SUPPLIED DATA
Here is a tiny trained network, its code and every weight. The questions are about switching its units off for an input and a class, where a switched-off unit gives its printed mean instead of its output.

import numpy as np


def w(rows, s, z=0):
    codes = np.array(rows[::2]) - 128.0
    scale = np.full(codes.shape[1], s)
    scale[-1] = z or s
    return codes * scale


def norm(h):
    return h / np.sqrt((h * h).mean(-1, keepdims=True) + 1e-5)


def f(y):
    return y / 2 * (1 + np.tanh(0.7978845608 * (y + 0.044715 * y**3)))


def log_softmax(a):
    a = a - a.max(-1, keepdims=True)
    return a - np.log(np.exp(a).sum(-1, keepdims=True))


def net(x, mask):
    res = np.array(x, float).reshape(1, 5) / 4 @ E
    u = 0
    for l in range(2):
        y = f(norm(res) @ A[l][:, :-1].T + A[l][:, -1])
        res = res + np.where(mask[u : u + 6], y, B[l][:, -1]) @ B[l][:, :-1]
        u += 6
    return log_softmax(norm(res)[-1] @ U[:, :-1].T + U[:, -1])


A, B = {}, {}
E = w([
[204,136,114,142,94,3,220,154,115],'x0',
[154,38,194,84,83,142,133,188,158],'x1',
[82,95,25,46,151,108,184,104,199],'x2',
[124,128,132,129,134,128,132,131,129],'x3',
[129,124,123,127,125,129,126,126,126],'x4',
],0.0053)
A[0] = w([
[150,209,109,203,157,71,143,118,90,64],'L0N1',
[134,149,76,142,137,111,108,91,79,170],'L0N2',
[125,158,223,211,119,193,20,129,63,173],'L0N3',
[198,148,196,199,110,47,171,148,27,103],'L0N4',
[170,141,74,137,91,3,225,146,158,4],'L0N5',
[140,187,152,186,146,164,119,75,93,63],'L0N6',
],0.0051,0.0035)
B[0] = w([
[104,105,160,175,99,142,128,20,131,167],'L0N1',
[100,169,154,140,165,151,133,88,129,157],'L0N2',
[142,100,116,87,172,49,254,127,84,254],'L0N3',
[133,174,101,126,59,194,25,134,216,217],'L0N4',
[112,116,175,127,177,124,166,129,37,195],'L0N5',
[71,106,94,139,119,108,129,75,119,150],'L0N6',
],0.0063,0.0064)
A[1] = w([
[90,102,200,157,164,221,110,131,57,148],'L1N1',
[64,75,98,68,128,184,102,134,238,71],'L1N2',
[64,229,41,99,255,113,197,52,64,123],'L1N3',
[47,232,2,159,195,184,46,73,168,3],'L1N4',
[103,2,130,42,176,59,169,227,81,52],'L1N5',
[156,228,90,164,176,76,190,112,51,79],'L1N6',
],0.0043,0.0031)
B[1] = w([
[174,150,105,100,94,51,162,103,146,150],'L1N1',
[93,126,127,200,98,165,81,61,127,160],'L1N2',
[114,106,106,173,115,83,87,244,112,254],'L1N3',
[254,168,139,61,170,131,127,192,181,171],'L1N4',
[167,175,161,100,163,191,140,54,141,204],'L1N5',
[24,74,106,136,128,150,95,84,105,182],'L1N6',
],0.0063,0.0062)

EXERCISE AIM
Write out the records again so that each line matches the original exactly.

THE COMPLETED TASK
Here is a tiny trained network, its code and every weight. The questions are about switching its units off for an input and a class, where a switched-off unit gives its printed mean instead of its output.

import numpy as np


def w(rows, s, z=0):
    codes = np.array(rows[::2]) - 128.0
    scale = np.full(codes.shape[1], s)
    scale[-1] = z or s
    return codes * scale


def norm(h):
    return h / np.sqrt((h * h).mean(-1, keepdims=True) + 1e-5)


def f(y):
    return y / 2 * (1 + np.tanh(0.7978845608 * (y + 0.044715 * y**3)))


def log_softmax(a):
    a = a - a.max(-1, keepdims=True)
    return a - np.log(np.exp(a).sum(-1, keepdims=True))


def net(x, mask):
    res = np.array(x, float).reshape(1, 5) / 4 @ E
    u = 0
    for l in range(2):
        y = f(norm(res) @ A[l][:, :-1].T + A[l][:, -1])
        res = res + np.where(mask[u : u + 6], y, B[l][:, -1]) @ B[l][:, :-1]
        u += 6
    return log_softmax(norm(res)[-1] @ U[:, :-1].T + U[:, -1])


A, B = {}, {}
E = w([
[204,136,114,142,94,3,220,154,115],'x0',
[154,38,194,84,83,142,133,188,158],'x1',
[82,95,25,46,151,108,184,104,199],'x2',
[124,128,132,129,134,128,132,131,129],'x3',
[129,124,123,127,125,129,126,126,126],'x4',
],0.0053)
A[0] = w([
[150,209,109,203,157,71,143,118,90,64],'L0N1',
[134,149,76,142,137,111,108,91,79,170],'L0N2',
[125,158,223,211,119,193,20,129,63,173],'L0N3',
[198,148,196,199,110,47,171,148,27,103],'L0N4',
[170,141,74,137,91,3,225,146,158,4],'L0N5',
[140,187,152,186,146,164,119,75,93,63],'L0N6',
],0.0051,0.0035)
B[0] = w([
[104,105,160,175,99,142,128,20,131,167],'L0N1',
[100,169,154,140,165,151,133,88,129,157],'L0N2',
[142,100,116,87,172,49,254,127,84,254],'L0N3',
[133,174,101,126,59,194,25,134,216,217],'L0N4',
[112,116,175,127,177,124,166,129,37,195],'L0N5',
[71,106,94,139,119,108,129,75,119,150],'L0N6',
],0.0063,0.0064)
A[1] = w([
[90,102,200,157,164,221,110,131,57,148],'L1N1',
[64,75,98,68,128,184,102,134,238,71],'L1N2',
[64,229,41,99,255,113,197,52,64,123],'L1N3',
[47,232,2,159,195,184,46,73,168,3],'L1N4',
[103,2,130,42,176,59,169,227,81,52],'L1N5',
[156,228,90,164,176,76,190,112,51,79],'L1N6',
],0.0043,0.0031)
B[1] = w([
[174,150,105,100,94,51,162,103,146,150],'L1N1',
[93,126,127,200,98,165,81,61,127,160],'L1N2',
[114,106,106,173,115,83,87,244,112,254],'L1N3',
[254,168,139,61,170,131,127,192,181,171],'L1N4',
[167,175,161,100,163,191,140,54,141,204],'L1N5',
[24,74,106,136,128,150,95,84,105,182],'L1N6',
],0.0063,0.0062)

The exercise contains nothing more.